The problem
Write out every record again, exactly.

Saved entries
Here is a tiny trained network, its code and every weight. The questions are about switching its units off for an input and a class, where a switched-off unit gives its printed mean instead of its output.

import numpy as np


def w(rows, s, z=0):
    codes = np.array(rows[::2]) - 128.0
    scale = np.full(codes.shape[1], s)
    scale[-1] = z or s
    return codes * scale


def norm(h):
    return h / np.sqrt((h * h).mean(-1, keepdims=True) + 1e-5)


def f(y):
    return y / 2 * (1 + np.tanh(0.7978845608 * (y + 0.044715 * y**3)))


def log_softmax(a):
    a = a - a.max(-1, keepdims=True)
    return a - np.log(np.exp(a).sum(-1, keepdims=True))


def net(x, mask):
    res = np.array(x, float).reshape(1, 8) / 4 @ E
    u = 0
    for l in range(2):
        y = f(norm(res) @ A[l][:, :-1].T + A[l][:, -1])
        res = res + np.where(mask[u : u + 9], y, B[l][:, -1]) @ B[l][:, :-1]
        u += 9
    return log_softmax(norm(res)[-1] @ U[:, :-1].T + U[:, -1])


A, B = {}, {}
E = w([
[71,92,112,91,49,161,98,121],'x0',
[206,139,79,44,108,104,229,102],'x1',
[160,163,170,242,77,153,71,254],'x2',
[110,39,130,218,137,159,212,126],'x3',
[29,99,136,99,108,244,212,156],'x4',
[105,231,162,119,144,92,111,104],'x5',
[108,158,154,111,12,50,188,166],'x6',
[120,97,18,115,100,47,92,169],'x7',
],0.0065)
A[0] = w([
[86,138,174,101,49,117,94,181,94],'L0N1',
[136,87,116,100,142,136,218,123,117],'L0N2',
[48,154,78,59,102,105,77,104,33],'L0N3',
[176,130,155,117,254,134,158,113,157],'L0N4',
[208,162,127,152,132,19,117,155,140],'L0N5',
[74,117,119,194,148,191,144,140,123],'L0N6',
[108,87,108,150,156,107,170,196,3],'L0N7',
[101,71,137,179,136,112,103,198,97],'L0N8',
[54,70,104,78,103,174,157,144,59],'L0N9',
],0.0094,0.0046)
B[0] = w([
[185,194,99,113,223,193,137,68,196],'L0N1',
[246,132,86,60,91,56,123,124,191],'L0N2',
[51,173,117,172,163,112,83,46,182],'L0N3',
[145,116,93,81,155,183,71,210,199],'L0N4',
[190,83,74,172,54,21,178,215,254],'L0N5',
[117,108,148,178,127,61,105,144,196],'L0N6',
[78,105,144,139,61,161,194,73,129],'L0N7',
[160,26,61,145,214,254,125,193,188],'L0N8',
[65,209,88,135,96,120,179,184,207],'L0N9',
],0.0073,0.0057)
A[1] = w([
[155,105,149,96,86,92,173,112,19],'L1N1',
[166,137,174,254,162,211,160,174,78],'L1N2',
[142,40,78,80,160,158,130,139,107],'L1N3',
[150,159,167,213,138,155,85,86,141],'L1N4',
[208,160,183,160,125,87,74,138,97],'L1N5',
[115,80,173,248,147,197,126,193,63],'L1N6',
[66,95,112,88,117,174,194,121,1],'L1N7',
[133,185,87,139,114,166,48,183,235],'L1N8',
[108,60,145,117,98,132,189,101,99],'L1N9',
],0.009,0.0045)
B[1] = w([
[187,197,151,165,70,43,124,164,137],'L1N1',
[78,104,167,199,118,58,74,116,219],'L1N2',
[118,136,182,126,128,169,125,134,184],'L1N3',
[116,167,108,96,98,125,166,104,160],'L1N4',
[139,157,128,119,32,40,204,156,187],'L1N5',
[97,79,108,245,178,103,30,167,228],'L1N6',
[178,165,128,116,74,59,150,165,147],'L1N7',
[108,85,89,120,142,172,159,132,254],'L1N8',
[190,206,107,37,121,64,148,133,143],'L1N9',
],0.011,0.0071)
U = w([
[147,86,124,23,207,227,135,140,115],'0',
[197,160,98,85,7,17,206,234,206],'1',
[95,62,101,242,174,92,12,190,253],'2',
[25,196,196,93,77,129,131,52,8],'3',
],0.011,0.0052)

Each question gives the input, the list of numbers given to net, and the class t.
The units are the neurons (one row each of A and B). Each row of codes is followed by its name. A weight is (code - 128) times the scale printed after its matrix; where a second scale follows, it is the last column's (A, B and U).
mask holds one flag per neuron, layer by layer. A switched-off neuron (its flag False) gives its mean, the last column of its row in B, instead of its output. The means were averaged over made-up inputs and are rounded, as every weight is.
A unit's drop is (log p(t) with every unit on - log p(t) with that unit switched off) / (log p(t) with every unit on - log p(t) with every unit switched off).
The circuit of an input: a set's keep is (log p(t) with only the set's units on - log p(t) with every unit switched off) / (log p(t) with every unit on - log p(t) with every unit switched off). Starting from the 12 units with the biggest drops (on a tie, the unit counted first), units are removed one at a time, each time the one whose removal leaves the highest keep (on an exact tie, the one counted first), for as long as the keep stays at least 0.8.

Problem solution
Here is a tiny trained network, its code and every weight. The questions are about switching its units off for an input and a class, where a switched-off unit gives its printed mean instead of its output.

import numpy as np


def w(rows, s, z=0):
    codes = np.array(rows[::2]) - 128.0
    scale = np.full(codes.shape[1], s)
    scale[-1] = z or s
    return codes * scale


def norm(h):
    return h / np.sqrt((h * h).mean(-1, keepdims=True) + 1e-5)


def f(y):
    return y / 2 * (1 + np.tanh(0.7978845608 * (y + 0.044715 * y**3)))


def log_softmax(a):
    a = a - a.max(-1, keepdims=True)
    return a - np.log(np.exp(a).sum(-1, keepdims=True))


def net(x, mask):
    res = np.array(x, float).reshape(1, 8) / 4 @ E
    u = 0
    for l in range(2):
        y = f(norm(res) @ A[l][:, :-1].T + A[l][:, -1])
        res = res + np.where(mask[u : u + 9], y, B[l][:, -1]) @ B[l][:, :-1]
        u += 9
    return log_softmax(norm(res)[-1] @ U[:, :-1].T + U[:, -1])


A, B = {}, {}
E = w([
[71,92,112,91,49,161,98,121],'x0',
[206,139,79,44,108,104,229,102],'x1',
[160,163,170,242,77,153,71,254],'x2',
[110,39,130,218,137,159,212,126],'x3',
[29,99,136,99,108,244,212,156],'x4',
[105,231,162,119,144,92,111,104],'x5',
[108,158,154,111,12,50,188,166],'x6',
[120,97,18,115,100,47,92,169],'x7',
],0.0065)
A[0] = w([
[86,138,174,101,49,117,94,181,94],'L0N1',
[136,87,116,100,142,136,218,123,117],'L0N2',
[48,154,78,59,102,105,77,104,33],'L0N3',
[176,130,155,117,254,134,158,113,157],'L0N4',
[208,162,127,152,132,19,117,155,140],'L0N5',
[74,117,119,194,148,191,144,140,123],'L0N6',
[108,87,108,150,156,107,170,196,3],'L0N7',
[101,71,137,179,136,112,103,198,97],'L0N8',
[54,70,104,78,103,174,157,144,59],'L0N9',
],0.0094,0.0046)
B[0] = w([
[185,194,99,113,223,193,137,68,196],'L0N1',
[246,132,86,60,91,56,123,124,191],'L0N2',
[51,173,117,172,163,112,83,46,182],'L0N3',
[145,116,93,81,155,183,71,210,199],'L0N4',
[190,83,74,172,54,21,178,215,254],'L0N5',
[117,108,148,178,127,61,105,144,196],'L0N6',
[78,105,144,139,61,161,194,73,129],'L0N7',
[160,26,61,145,214,254,125,193,188],'L0N8',
[65,209,88,135,96,120,179,184,207],'L0N9',
],0.0073,0.0057)
A[1] = w([
[155,105,149,96,86,92,173,112,19],'L1N1',
[166,137,174,254,162,211,160,174,78],'L1N2',
[142,40,78,80,160,158,130,139,107],'L1N3',
[150,159,167,213,138,155,85,86,141],'L1N4',
[208,160,183,160,125,87,74,138,97],'L1N5',
[115,80,173,248,147,197,126,193,63],'L1N6',
[66,95,112,88,117,174,194,121,1],'L1N7',
[133,185,87,139,114,166,48,183,235],'L1N8',
[108,60,145,117,98,132,189,101,99],'L1N9',
],0.009,0.0045)
B[1] = w([
[187,197,151,165,70,43,124,164,137],'L1N1',
[78,104,167,199,118,58,74,116,219],'L1N2',
[118,136,182,126,128,169,125,134,184],'L1N3',
[116,167,108,96,98,125,166,104,160],'L1N4',
[139,157,128,119,32,40,204,156,187],'L1N5',
[97,79,108,245,178,103,30,167,228],'L1N6',
[178,165,128,116,74,59,150,165,147],'L1N7',
[108,85,89,120,142,172,159,132,254],'L1N8',
[190,206,107,37,121,64,148,133,143],'L1N9',
],0.011,0.0071)
U = w([
[147,86,124,23,207,227,135,140,115],'0',
[197,160,98,85,7,17,206,234,206],'1',
[95,62,101,242,174,92,12,190,253],'2',
[25,196,196,93,77,129,131,52,8],'3',
],0.011,0.0052)

Each question gives the input, the list of numbers given to net, and the class t.
The units are the neurons (one row each of A and B). Each row of codes is followed by its name. A weight is (code - 128) times the scale printed after its matrix; where a second scale follows, it is the last column's (A, B and U).
mask holds one flag per neuron, layer by layer. A switched-off neuron (its flag False) gives its mean, the last column of its row in B, instead of its output. The means were averaged over made-up inputs and are rounded, as every weight is.
A unit's drop is (log p(t) with every unit on - log p(t) with that unit switched off) / (log p(t) with every unit on - log p(t) with every unit switched off).
The circuit of an input: a set's keep is (log p(t) with only the set's units on - log p(t) with every unit switched off) / (log p(t) with every unit on - log p(t) with every unit switched off). Starting from the 12 units with the biggest drops (on a tie, the unit counted first), units are removed one at a time, each time the one whose removal leaves the highest keep (on an exact tie, the one counted first), for as long as the keep stays at least 0.8.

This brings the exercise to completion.